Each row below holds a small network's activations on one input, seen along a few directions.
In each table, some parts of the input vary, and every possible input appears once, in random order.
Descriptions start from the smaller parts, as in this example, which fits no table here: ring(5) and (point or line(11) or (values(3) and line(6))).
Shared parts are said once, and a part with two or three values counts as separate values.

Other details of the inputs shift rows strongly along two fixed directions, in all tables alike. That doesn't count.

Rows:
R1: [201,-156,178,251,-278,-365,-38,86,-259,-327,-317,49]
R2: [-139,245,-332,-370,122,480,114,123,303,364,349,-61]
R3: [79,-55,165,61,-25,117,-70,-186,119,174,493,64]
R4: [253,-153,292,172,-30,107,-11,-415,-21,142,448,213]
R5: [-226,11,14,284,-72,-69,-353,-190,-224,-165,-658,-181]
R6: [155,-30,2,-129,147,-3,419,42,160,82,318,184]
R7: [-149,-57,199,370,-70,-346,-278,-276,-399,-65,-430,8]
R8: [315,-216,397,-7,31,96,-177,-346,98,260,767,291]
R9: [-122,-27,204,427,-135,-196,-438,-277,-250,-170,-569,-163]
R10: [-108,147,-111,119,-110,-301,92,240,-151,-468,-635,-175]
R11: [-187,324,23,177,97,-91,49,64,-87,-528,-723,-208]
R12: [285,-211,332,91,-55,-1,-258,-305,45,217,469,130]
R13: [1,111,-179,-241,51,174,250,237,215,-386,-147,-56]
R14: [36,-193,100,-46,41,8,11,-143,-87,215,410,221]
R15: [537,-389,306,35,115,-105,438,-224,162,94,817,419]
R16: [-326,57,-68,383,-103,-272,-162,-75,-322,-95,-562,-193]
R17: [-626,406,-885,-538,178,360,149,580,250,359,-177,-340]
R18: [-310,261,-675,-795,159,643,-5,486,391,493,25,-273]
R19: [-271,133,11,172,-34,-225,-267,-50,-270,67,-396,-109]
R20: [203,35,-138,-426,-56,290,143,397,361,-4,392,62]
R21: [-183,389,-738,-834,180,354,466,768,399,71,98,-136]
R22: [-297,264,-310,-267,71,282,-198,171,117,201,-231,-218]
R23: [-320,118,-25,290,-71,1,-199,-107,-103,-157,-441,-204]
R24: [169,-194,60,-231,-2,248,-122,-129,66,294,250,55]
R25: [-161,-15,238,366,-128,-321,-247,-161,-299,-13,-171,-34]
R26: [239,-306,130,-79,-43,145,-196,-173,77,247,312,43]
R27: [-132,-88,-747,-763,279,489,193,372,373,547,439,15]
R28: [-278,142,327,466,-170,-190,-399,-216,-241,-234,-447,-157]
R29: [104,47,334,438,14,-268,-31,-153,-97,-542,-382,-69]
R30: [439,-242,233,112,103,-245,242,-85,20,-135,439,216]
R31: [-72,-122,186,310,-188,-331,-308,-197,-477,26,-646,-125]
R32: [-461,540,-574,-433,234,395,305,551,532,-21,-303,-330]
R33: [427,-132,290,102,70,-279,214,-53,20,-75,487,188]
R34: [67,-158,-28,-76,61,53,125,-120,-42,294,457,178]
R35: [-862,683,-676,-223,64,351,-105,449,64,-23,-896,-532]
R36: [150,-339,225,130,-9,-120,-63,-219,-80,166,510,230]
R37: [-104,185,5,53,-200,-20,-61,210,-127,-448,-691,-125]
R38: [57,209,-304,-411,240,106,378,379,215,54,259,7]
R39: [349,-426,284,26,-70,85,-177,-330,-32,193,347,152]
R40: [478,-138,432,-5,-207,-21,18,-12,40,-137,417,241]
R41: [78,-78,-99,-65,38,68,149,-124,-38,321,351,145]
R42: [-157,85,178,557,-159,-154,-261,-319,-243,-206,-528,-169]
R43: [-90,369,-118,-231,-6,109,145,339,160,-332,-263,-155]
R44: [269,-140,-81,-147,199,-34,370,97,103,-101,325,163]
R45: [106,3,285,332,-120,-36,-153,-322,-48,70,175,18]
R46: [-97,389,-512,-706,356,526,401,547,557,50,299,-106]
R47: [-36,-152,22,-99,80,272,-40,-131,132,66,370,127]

------

The problem:
Having read the entries, output all of them verbatim.

Finished exercise:
Each row below holds a small network's activations on one input, seen along a few directions.
In each table, some parts of the input vary, and every possible input appears once, in random order.
Descriptions start from the smaller parts, as in this example, which fits no table here: ring(5) and (point or line(11) or (values(3) and line(6))).
Shared parts are said once, and a part with two or three values counts as separate values.

Other details of the inputs shift rows strongly along two fixed directions, in all tables alike. That doesn't count.

Rows:
R1: [201,-156,178,251,-278,-365,-38,86,-259,-327,-317,49]
R2: [-139,245,-332,-370,122,480,114,123,303,364,349,-61]
R3: [79,-55,165,61,-25,117,-70,-186,119,174,493,64]
R4: [253,-153,292,172,-30,107,-11,-415,-21,142,448,213]
R5: [-226,11,14,284,-72,-69,-353,-190,-224,-165,-658,-181]
R6: [155,-30,2,-129,147,-3,419,42,160,82,318,184]
R7: [-149,-57,199,370,-70,-346,-278,-276,-399,-65,-430,8]
R8: [315,-216,397,-7,31,96,-177,-346,98,260,767,291]
R9: [-122,-27,204,427,-135,-196,-438,-277,-250,-170,-569,-163]
R10: [-108,147,-111,119,-110,-301,92,240,-151,-468,-635,-175]
R11: [-187,324,23,177,97,-91,49,64,-87,-528,-723,-208]
R12: [285,-211,332,91,-55,-1,-258,-305,45,217,469,130]
R13: [1,111,-179,-241,51,174,250,237,215,-386,-147,-56]
R14: [36,-193,100,-46,41,8,11,-143,-87,215,410,221]
R15: [537,-389,306,35,115,-105,438,-224,162,94,817,419]
R16: [-326,57,-68,383,-103,-272,-162,-75,-322,-95,-562,-193]
R17: [-626,406,-885,-538,178,360,149,580,250,359,-177,-340]
R18: [-310,261,-675,-795,159,643,-5,486,391,493,25,-273]
R19: [-271,133,11,172,-34,-225,-267,-50,-270,67,-396,-109]
R20: [203,35,-138,-426,-56,290,143,397,361,-4,392,62]
R21: [-183,389,-738,-834,180,354,466,768,399,71,98,-136]
R22: [-297,264,-310,-267,71,282,-198,171,117,201,-231,-218]
R23: [-320,118,-25,290,-71,1,-199,-107,-103,-157,-441,-204]
R24: [169,-194,60,-231,-2,248,-122,-129,66,294,250,55]
R25: [-161,-15,238,366,-128,-321,-247,-161,-299,-13,-171,-34]
R26: [239,-306,130,-79,-43,145,-196,-173,77,247,312,43]
R27: [-132,-88,-747,-763,279,489,193,372,373,547,439,15]
R28: [-278,142,327,466,-170,-190,-399,-216,-241,-234,-447,-157]
R29: [104,47,334,438,14,-268,-31,-153,-97,-542,-382,-69]
R30: [439,-242,233,112,103,-245,242,-85,20,-135,439,216]
R31: [-72,-122,186,310,-188,-331,-308,-197,-477,26,-646,-125]
R32: [-461,540,-574,-433,234,395,305,551,532,-21,-303,-330]
R33: [427,-132,290,102,70,-279,214,-53,20,-75,487,188]
R34: [67,-158,-28,-76,61,53,125,-120,-42,294,457,178]
R35: [-862,683,-676,-223,64,351,-105,449,64,-23,-896,-532]
R36: [150,-339,225,130,-9,-120,-63,-219,-80,166,510,230]
R37: [-104,185,5,53,-200,-20,-61,210,-127,-448,-691,-125]
R38: [57,209,-304,-411,240,106,378,379,215,54,259,7]
R39: [349,-426,284,26,-70,85,-177,-330,-32,193,347,152]
R40: [478,-138,432,-5,-207,-21,18,-12,40,-137,417,241]
R41: [78,-78,-99,-65,38,68,149,-124,-38,321,351,145]
R42: [-157,85,178,557,-159,-154,-261,-319,-243,-206,-528,-169]
R43: [-90,369,-118,-231,-6,109,145,339,160,-332,-263,-155]
R44: [269,-140,-81,-147,199,-34,370,97,103,-101,325,163]
R45: [106,3,285,332,-120,-36,-153,-322,-48,70,175,18]
R46: [-97,389,-512,-706,356,526,401,547,557,50,299,-106]
R47: [-36,-152,22,-99,80,272,-40,-131,132,66,370,127]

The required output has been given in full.